» **Stored records**

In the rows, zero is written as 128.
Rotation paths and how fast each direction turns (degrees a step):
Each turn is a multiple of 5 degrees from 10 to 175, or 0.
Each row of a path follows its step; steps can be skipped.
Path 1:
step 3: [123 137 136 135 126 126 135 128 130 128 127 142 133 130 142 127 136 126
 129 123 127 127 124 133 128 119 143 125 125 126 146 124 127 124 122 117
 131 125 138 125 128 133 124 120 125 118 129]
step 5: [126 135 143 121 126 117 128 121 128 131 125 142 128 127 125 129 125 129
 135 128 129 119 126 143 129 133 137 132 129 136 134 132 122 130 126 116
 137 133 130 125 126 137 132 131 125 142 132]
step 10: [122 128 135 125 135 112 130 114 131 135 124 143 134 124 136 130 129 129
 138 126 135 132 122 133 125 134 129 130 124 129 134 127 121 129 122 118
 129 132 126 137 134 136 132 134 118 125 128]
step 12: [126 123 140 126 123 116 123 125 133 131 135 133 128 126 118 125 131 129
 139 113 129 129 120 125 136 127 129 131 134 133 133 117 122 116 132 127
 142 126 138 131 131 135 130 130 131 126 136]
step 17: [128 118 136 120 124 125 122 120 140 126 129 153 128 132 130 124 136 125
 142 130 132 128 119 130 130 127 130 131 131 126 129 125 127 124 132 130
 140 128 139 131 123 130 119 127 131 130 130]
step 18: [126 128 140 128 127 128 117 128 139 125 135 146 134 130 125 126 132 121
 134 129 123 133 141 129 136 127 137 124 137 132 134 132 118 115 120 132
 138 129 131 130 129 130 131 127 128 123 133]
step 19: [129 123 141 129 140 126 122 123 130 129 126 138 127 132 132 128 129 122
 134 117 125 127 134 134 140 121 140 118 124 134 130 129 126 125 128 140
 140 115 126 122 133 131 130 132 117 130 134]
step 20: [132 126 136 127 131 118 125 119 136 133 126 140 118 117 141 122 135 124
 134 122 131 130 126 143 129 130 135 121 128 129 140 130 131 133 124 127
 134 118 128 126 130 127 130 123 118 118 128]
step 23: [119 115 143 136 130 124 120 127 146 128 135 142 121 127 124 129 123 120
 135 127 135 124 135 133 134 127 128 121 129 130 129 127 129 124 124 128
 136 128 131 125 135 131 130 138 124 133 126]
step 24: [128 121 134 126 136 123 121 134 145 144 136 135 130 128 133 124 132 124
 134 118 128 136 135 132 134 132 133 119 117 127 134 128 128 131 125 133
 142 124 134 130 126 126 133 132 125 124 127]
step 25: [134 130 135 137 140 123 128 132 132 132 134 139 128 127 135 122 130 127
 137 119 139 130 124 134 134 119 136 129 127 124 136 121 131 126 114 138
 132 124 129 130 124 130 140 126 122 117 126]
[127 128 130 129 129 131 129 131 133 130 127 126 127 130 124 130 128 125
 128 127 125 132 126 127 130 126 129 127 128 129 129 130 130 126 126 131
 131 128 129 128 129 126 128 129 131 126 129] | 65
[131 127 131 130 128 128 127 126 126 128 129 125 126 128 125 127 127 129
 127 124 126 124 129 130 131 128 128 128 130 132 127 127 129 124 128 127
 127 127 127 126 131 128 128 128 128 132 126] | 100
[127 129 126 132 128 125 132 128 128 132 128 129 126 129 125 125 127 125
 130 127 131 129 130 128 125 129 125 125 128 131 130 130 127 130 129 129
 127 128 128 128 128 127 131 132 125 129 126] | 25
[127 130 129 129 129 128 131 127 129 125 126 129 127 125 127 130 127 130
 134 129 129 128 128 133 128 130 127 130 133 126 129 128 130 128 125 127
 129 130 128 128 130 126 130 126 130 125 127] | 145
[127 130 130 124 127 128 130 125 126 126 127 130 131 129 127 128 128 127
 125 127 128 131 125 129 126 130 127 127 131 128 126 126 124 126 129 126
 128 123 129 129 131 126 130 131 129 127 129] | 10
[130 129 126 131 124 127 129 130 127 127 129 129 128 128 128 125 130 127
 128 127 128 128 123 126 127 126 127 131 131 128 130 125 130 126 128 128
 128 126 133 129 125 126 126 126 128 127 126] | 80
---
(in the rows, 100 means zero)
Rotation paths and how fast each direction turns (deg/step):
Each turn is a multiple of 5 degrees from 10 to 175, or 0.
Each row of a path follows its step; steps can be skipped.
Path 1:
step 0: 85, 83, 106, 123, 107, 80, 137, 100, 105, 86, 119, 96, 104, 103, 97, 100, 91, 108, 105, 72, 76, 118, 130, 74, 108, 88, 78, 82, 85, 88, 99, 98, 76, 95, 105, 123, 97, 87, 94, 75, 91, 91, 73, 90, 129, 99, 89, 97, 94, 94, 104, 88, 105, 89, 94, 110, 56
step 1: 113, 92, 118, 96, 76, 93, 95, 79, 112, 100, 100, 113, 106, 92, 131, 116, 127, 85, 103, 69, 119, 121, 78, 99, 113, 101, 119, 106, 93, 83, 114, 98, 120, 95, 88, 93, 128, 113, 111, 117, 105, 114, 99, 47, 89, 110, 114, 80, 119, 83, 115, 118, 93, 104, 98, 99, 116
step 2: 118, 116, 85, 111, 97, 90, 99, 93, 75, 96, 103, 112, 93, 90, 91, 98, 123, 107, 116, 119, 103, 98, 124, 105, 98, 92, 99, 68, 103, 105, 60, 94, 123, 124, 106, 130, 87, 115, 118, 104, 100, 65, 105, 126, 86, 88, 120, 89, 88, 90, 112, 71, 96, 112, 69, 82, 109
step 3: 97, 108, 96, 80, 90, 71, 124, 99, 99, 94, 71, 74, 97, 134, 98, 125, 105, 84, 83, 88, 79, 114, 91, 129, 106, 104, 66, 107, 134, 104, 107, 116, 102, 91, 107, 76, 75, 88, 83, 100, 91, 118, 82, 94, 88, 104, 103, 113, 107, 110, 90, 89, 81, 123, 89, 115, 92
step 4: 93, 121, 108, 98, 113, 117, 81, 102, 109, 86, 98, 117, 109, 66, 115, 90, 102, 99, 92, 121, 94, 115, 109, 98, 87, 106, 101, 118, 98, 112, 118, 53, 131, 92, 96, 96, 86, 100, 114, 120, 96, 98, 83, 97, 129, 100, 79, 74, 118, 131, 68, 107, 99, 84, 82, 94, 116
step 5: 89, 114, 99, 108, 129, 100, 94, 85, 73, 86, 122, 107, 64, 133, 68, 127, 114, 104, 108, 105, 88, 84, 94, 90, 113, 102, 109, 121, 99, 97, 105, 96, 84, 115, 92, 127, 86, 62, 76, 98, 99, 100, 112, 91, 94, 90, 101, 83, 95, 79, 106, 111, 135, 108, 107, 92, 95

» **Work task**
From the records above, print exactly the lines that run from the line with "In the rows, zero is written as 128." to the line with "step 3: [123", inclusive.

» **Response area**
In the rows, zero is written as 128.
Rotation paths and how fast each direction turns (degrees a step):
Each turn is a multiple of 5 degrees from 10 to 175, or 0.
Each row of a path follows its step; steps can be skipped.
Path 1:
step 3: [123 137 136 135 126 126 135 128 130 128 127 142 133 130 142 127 136 126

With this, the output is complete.